[TASK ITEM]:
Filter the entries, keeping every line with the word "zero".

Source data
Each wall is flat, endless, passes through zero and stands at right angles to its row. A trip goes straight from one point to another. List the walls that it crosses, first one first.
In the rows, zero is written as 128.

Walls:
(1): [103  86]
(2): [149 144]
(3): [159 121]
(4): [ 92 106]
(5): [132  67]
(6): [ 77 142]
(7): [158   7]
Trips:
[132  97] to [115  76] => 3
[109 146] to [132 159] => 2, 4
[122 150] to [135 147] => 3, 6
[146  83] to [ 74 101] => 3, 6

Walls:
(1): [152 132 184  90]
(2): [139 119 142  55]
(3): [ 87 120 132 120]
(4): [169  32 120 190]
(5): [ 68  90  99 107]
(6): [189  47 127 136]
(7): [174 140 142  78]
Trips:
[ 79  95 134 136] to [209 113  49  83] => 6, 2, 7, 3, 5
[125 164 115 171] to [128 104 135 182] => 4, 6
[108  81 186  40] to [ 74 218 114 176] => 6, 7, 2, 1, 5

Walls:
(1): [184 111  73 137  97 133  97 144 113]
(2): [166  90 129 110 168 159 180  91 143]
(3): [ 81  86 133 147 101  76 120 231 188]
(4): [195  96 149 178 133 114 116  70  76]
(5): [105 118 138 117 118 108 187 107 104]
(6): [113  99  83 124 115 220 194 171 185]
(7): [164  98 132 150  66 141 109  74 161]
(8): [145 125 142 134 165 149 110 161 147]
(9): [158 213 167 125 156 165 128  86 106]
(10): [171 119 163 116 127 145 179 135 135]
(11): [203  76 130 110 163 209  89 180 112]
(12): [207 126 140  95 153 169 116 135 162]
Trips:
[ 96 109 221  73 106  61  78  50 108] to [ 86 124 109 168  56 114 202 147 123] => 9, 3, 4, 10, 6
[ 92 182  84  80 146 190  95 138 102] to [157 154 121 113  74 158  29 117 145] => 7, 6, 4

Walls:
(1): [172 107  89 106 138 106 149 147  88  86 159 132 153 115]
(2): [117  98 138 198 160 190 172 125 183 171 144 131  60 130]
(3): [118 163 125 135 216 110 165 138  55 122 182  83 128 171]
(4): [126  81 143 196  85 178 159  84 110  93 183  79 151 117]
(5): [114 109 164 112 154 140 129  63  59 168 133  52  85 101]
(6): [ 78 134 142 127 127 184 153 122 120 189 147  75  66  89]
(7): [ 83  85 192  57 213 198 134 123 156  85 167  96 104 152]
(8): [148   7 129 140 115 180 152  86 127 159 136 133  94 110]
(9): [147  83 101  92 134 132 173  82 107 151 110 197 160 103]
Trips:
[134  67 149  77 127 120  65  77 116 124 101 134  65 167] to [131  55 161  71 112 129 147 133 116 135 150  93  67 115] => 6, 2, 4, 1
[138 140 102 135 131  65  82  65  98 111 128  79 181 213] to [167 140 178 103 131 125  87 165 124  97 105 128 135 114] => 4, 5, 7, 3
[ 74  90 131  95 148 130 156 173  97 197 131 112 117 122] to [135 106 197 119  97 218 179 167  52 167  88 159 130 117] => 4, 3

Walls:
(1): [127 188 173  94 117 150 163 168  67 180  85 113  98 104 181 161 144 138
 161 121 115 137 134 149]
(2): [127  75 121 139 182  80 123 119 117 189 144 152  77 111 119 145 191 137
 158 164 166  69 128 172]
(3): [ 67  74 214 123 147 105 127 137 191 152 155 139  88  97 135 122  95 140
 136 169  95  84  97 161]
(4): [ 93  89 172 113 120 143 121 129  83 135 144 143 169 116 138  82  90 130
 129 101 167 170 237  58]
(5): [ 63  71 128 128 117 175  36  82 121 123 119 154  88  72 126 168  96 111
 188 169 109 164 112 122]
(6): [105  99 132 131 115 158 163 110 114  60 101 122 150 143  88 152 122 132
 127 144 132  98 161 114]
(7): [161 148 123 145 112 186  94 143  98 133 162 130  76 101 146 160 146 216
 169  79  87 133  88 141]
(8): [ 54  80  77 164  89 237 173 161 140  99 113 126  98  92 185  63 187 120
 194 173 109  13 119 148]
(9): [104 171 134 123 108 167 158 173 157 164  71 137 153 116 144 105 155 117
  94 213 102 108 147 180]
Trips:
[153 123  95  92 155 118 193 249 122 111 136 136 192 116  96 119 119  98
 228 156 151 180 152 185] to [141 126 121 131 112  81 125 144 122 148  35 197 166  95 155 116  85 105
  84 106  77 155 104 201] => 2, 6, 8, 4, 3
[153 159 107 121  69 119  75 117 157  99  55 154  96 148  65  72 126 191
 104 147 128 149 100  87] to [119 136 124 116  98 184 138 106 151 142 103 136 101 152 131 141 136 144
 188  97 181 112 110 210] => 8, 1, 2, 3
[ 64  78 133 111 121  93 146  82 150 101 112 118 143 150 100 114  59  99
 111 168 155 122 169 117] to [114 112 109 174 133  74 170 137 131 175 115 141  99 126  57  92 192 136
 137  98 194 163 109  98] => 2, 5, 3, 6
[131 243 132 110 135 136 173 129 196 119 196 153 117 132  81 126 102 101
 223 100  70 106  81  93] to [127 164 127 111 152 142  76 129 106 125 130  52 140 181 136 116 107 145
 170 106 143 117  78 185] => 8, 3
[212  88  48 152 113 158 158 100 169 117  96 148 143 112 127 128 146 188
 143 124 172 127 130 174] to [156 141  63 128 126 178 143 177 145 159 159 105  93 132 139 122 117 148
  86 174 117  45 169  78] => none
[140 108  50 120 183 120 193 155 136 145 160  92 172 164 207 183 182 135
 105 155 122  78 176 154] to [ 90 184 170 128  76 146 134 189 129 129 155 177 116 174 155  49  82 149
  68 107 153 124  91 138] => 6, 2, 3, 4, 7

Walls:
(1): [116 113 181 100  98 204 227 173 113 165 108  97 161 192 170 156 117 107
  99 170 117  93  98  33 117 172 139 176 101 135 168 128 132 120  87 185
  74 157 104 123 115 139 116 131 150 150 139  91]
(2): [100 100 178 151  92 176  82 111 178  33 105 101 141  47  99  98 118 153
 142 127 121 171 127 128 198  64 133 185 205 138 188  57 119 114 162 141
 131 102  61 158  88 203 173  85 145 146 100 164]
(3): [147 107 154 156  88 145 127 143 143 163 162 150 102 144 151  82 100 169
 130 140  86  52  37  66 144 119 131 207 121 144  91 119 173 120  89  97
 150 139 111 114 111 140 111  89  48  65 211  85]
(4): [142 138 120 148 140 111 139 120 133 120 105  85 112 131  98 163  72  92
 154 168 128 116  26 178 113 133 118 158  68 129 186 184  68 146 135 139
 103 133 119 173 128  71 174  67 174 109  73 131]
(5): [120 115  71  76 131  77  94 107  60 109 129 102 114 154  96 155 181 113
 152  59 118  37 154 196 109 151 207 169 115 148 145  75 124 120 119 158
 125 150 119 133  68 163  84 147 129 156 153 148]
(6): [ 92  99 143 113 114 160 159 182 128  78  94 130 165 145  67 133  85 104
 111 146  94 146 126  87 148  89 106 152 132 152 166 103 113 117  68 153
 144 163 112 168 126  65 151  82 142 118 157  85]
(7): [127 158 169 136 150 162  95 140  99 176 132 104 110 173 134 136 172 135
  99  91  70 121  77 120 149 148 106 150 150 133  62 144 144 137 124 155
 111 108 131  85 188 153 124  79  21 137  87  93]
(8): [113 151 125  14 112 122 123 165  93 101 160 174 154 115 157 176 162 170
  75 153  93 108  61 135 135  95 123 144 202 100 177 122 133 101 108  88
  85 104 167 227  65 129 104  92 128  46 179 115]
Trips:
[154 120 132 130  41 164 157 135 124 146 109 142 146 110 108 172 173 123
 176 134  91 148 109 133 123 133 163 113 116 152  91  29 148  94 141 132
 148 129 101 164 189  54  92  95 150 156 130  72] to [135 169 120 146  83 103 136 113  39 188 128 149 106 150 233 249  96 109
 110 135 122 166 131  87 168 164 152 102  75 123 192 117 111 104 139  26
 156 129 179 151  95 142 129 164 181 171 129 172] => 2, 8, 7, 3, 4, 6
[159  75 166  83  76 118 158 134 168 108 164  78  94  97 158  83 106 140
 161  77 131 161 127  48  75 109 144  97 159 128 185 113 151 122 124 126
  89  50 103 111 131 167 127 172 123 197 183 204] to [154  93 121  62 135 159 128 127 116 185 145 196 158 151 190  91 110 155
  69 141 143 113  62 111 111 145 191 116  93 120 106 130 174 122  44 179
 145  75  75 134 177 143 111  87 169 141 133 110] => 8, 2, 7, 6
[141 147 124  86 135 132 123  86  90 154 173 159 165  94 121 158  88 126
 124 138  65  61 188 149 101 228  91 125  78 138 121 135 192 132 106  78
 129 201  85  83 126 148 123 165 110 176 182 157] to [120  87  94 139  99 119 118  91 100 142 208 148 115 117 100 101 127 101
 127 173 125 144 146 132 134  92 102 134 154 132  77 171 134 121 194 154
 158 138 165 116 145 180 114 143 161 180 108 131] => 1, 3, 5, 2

[WRITTEN SOLUTION]:
Each wall is flat, endless, passes through zero and stands at right angles to its row. A trip goes straight from one point to another. List the walls that it crosses, first one first.
In the rows, zero is written as 128.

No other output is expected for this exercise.